Task objective:
Of the lines below, write out exactly those from the line with "input [-4,-6,3,7,-2,0,-3], class" through the line with "input [-4,5,4,6,0,7,-8], class", both included, and skip the rest.

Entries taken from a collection

--------

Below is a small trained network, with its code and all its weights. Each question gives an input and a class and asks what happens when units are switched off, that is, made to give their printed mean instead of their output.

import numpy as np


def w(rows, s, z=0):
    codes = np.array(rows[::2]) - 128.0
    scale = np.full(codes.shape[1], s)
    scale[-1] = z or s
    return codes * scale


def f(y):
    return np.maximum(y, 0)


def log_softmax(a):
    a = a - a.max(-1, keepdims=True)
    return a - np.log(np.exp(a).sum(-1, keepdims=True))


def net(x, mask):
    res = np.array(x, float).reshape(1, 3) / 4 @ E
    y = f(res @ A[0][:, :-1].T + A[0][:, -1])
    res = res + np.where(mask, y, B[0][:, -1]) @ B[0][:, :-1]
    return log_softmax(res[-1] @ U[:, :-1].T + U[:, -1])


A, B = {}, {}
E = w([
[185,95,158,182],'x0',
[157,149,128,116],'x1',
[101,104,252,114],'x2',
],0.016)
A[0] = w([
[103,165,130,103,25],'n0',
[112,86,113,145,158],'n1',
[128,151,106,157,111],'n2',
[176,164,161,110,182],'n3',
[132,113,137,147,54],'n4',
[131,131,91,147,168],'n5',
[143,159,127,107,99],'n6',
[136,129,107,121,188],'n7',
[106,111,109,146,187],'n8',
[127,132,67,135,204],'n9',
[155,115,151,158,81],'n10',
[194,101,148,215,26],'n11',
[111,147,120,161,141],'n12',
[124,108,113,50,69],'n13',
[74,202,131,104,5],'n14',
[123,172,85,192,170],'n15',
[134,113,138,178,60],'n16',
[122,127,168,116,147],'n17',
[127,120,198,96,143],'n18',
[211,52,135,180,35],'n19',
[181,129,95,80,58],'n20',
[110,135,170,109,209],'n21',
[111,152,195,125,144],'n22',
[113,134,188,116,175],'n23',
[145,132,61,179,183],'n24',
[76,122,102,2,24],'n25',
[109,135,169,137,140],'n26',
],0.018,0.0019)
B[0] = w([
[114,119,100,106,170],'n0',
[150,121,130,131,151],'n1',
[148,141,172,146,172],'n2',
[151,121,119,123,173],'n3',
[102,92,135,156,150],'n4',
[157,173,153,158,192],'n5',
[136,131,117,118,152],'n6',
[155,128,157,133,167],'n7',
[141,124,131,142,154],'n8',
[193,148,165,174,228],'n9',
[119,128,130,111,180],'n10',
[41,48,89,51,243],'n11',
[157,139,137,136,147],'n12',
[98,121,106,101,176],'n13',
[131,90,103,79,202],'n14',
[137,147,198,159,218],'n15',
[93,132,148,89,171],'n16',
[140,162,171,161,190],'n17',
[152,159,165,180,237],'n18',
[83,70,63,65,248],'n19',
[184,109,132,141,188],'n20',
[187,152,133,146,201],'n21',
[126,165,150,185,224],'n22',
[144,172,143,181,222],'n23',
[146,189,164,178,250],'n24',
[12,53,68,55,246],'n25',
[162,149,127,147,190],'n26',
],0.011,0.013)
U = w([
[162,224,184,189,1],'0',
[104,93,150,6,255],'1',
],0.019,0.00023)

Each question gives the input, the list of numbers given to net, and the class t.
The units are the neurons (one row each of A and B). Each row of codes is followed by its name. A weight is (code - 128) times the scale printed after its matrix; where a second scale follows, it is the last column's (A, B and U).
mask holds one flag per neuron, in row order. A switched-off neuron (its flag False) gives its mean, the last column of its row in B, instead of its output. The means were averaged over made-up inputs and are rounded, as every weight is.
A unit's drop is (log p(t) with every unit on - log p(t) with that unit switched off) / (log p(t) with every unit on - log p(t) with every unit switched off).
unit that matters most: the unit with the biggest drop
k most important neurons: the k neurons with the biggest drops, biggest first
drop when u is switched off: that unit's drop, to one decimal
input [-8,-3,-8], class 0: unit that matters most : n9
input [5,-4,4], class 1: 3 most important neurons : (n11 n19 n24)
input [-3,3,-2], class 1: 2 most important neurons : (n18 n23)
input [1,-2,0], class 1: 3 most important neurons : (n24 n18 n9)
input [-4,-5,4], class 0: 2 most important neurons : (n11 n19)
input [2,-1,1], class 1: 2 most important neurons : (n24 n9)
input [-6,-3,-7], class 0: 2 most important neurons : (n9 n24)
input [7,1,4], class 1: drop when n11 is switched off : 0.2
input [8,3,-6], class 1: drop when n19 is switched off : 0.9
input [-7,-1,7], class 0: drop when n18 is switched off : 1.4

--------

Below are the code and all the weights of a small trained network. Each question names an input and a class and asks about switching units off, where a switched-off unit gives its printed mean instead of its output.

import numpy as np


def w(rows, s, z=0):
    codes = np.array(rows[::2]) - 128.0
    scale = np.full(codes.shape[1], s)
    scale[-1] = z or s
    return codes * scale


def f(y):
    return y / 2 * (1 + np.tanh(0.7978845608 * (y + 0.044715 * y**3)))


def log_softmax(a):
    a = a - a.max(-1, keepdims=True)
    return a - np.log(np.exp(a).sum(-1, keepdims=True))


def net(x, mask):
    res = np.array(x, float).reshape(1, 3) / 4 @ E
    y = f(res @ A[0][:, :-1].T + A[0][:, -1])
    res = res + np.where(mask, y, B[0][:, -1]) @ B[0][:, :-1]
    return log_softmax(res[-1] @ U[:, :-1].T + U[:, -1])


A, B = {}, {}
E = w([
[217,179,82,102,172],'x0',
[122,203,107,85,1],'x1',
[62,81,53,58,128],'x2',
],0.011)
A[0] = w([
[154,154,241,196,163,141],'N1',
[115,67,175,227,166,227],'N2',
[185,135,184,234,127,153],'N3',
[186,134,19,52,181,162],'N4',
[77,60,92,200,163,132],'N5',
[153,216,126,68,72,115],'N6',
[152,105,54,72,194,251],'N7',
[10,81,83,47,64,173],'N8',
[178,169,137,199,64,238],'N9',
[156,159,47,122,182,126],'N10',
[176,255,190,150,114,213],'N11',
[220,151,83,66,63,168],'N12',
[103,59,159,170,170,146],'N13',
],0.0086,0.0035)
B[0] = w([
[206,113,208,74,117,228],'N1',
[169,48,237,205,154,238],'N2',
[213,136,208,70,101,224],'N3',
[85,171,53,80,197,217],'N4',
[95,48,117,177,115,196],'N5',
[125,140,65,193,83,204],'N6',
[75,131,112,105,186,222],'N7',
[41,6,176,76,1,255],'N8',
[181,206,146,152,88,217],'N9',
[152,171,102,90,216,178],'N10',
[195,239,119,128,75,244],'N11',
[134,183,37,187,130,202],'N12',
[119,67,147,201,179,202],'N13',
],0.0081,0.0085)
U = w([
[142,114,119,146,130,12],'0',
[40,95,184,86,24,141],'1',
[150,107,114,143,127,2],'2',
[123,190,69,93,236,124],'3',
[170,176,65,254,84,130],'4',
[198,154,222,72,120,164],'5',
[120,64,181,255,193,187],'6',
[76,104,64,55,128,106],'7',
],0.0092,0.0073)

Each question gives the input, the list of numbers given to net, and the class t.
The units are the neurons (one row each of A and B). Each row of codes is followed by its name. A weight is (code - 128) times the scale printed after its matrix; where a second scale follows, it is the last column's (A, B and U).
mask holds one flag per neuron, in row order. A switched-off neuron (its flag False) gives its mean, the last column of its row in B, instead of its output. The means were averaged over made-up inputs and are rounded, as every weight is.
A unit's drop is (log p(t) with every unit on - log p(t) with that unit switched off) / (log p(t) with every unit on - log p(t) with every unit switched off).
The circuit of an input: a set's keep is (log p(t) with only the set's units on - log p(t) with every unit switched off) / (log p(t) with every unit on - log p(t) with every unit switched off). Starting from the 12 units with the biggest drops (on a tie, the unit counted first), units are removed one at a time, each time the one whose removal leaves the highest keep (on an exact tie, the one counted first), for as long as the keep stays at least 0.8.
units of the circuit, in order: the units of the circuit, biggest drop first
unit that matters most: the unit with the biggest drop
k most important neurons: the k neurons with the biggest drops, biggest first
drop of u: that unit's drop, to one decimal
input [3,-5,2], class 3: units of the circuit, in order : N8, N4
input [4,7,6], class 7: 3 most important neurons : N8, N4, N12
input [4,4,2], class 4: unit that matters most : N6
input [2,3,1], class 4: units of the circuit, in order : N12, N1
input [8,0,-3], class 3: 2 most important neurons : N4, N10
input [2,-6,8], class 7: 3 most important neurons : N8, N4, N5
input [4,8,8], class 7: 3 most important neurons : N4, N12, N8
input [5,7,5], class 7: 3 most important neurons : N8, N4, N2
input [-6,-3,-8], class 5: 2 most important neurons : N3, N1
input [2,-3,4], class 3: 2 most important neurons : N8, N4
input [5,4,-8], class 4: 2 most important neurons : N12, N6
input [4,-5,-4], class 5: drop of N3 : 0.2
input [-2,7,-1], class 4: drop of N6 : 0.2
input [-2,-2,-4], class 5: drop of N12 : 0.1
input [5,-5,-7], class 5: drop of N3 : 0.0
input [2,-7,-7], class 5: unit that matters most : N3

--------

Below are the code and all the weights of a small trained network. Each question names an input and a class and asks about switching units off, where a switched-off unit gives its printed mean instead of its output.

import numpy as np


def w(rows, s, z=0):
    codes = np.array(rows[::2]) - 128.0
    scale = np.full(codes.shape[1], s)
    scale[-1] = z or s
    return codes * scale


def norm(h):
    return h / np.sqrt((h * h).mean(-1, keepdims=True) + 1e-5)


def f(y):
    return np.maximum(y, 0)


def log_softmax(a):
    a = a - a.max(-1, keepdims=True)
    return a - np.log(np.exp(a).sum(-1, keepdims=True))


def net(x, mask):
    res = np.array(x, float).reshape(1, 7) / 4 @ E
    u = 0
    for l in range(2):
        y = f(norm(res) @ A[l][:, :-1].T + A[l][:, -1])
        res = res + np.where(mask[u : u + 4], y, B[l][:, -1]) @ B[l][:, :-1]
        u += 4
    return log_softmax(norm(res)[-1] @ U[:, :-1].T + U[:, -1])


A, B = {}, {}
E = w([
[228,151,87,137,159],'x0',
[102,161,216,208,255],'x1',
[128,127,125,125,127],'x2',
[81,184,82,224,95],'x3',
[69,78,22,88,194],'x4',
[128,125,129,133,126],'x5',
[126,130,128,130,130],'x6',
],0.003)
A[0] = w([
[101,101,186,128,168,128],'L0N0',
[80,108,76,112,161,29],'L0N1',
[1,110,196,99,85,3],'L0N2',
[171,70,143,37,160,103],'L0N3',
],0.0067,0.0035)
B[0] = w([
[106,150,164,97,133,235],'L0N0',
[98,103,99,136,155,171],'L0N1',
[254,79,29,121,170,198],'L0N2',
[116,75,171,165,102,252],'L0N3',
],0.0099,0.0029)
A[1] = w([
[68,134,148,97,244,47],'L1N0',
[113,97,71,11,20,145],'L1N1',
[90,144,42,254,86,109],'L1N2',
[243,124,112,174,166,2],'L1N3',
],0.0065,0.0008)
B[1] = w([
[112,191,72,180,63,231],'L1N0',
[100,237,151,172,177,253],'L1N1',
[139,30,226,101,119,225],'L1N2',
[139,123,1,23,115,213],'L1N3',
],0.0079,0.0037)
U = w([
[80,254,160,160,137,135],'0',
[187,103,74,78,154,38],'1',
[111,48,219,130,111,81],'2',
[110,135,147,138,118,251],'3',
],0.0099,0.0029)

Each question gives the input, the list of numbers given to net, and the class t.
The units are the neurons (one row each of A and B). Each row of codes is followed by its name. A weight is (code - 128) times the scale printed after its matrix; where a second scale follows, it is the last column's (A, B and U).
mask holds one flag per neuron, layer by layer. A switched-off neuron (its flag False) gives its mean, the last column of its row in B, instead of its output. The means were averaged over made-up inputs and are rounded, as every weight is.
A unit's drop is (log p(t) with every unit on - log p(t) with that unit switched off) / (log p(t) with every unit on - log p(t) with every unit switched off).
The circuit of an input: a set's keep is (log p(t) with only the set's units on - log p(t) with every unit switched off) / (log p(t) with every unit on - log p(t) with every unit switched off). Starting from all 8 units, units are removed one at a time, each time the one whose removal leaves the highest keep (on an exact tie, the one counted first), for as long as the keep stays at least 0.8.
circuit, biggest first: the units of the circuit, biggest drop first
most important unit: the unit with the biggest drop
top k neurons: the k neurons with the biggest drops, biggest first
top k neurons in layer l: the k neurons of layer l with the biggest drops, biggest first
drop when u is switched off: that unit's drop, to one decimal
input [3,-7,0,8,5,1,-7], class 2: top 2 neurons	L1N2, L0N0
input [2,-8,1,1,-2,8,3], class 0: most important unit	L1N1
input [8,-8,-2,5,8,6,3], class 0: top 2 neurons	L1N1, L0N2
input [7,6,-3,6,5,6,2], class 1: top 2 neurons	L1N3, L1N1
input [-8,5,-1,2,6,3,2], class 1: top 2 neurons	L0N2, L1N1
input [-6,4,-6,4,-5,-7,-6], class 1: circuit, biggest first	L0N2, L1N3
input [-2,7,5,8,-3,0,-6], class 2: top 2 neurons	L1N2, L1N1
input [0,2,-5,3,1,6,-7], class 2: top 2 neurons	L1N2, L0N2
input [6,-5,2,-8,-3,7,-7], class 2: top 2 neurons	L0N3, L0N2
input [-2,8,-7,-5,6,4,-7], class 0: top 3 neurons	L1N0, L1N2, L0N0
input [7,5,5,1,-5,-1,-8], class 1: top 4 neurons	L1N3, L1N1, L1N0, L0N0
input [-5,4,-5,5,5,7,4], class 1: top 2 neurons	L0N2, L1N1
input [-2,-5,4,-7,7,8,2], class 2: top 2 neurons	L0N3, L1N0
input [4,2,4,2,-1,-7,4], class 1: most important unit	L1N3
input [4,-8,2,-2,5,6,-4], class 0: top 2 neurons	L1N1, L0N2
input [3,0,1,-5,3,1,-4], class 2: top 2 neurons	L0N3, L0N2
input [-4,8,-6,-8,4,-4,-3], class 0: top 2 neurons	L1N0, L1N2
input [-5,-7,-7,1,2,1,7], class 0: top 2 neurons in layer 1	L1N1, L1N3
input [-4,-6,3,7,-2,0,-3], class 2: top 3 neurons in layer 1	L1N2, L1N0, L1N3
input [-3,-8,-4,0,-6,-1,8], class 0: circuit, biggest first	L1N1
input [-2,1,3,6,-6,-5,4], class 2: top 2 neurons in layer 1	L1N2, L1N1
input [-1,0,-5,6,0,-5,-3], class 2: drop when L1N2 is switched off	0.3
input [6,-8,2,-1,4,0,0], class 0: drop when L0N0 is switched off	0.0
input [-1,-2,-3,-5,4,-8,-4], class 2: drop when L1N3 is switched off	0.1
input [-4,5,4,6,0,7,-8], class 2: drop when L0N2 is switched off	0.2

--------

Result of this task:
input [-4,-6,3,7,-2,0,-3], class 2: top 3 neurons in layer 1	L1N2, L1N0, L1N3
input [-3,-8,-4,0,-6,-1,8], class 0: circuit, biggest first	L1N1
input [-2,1,3,6,-6,-5,4], class 2: top 2 neurons in layer 1	L1N2, L1N1
input [-1,0,-5,6,0,-5,-3], class 2: drop when L1N2 is switched off	0.3
input [6,-8,2,-1,4,0,0], class 0: drop when L0N0 is switched off	0.0
input [-1,-2,-3,-5,4,-8,-4], class 2: drop when L1N3 is switched off	0.1
input [-4,5,4,6,0,7,-8], class 2: drop when L0N2 is switched off	0.2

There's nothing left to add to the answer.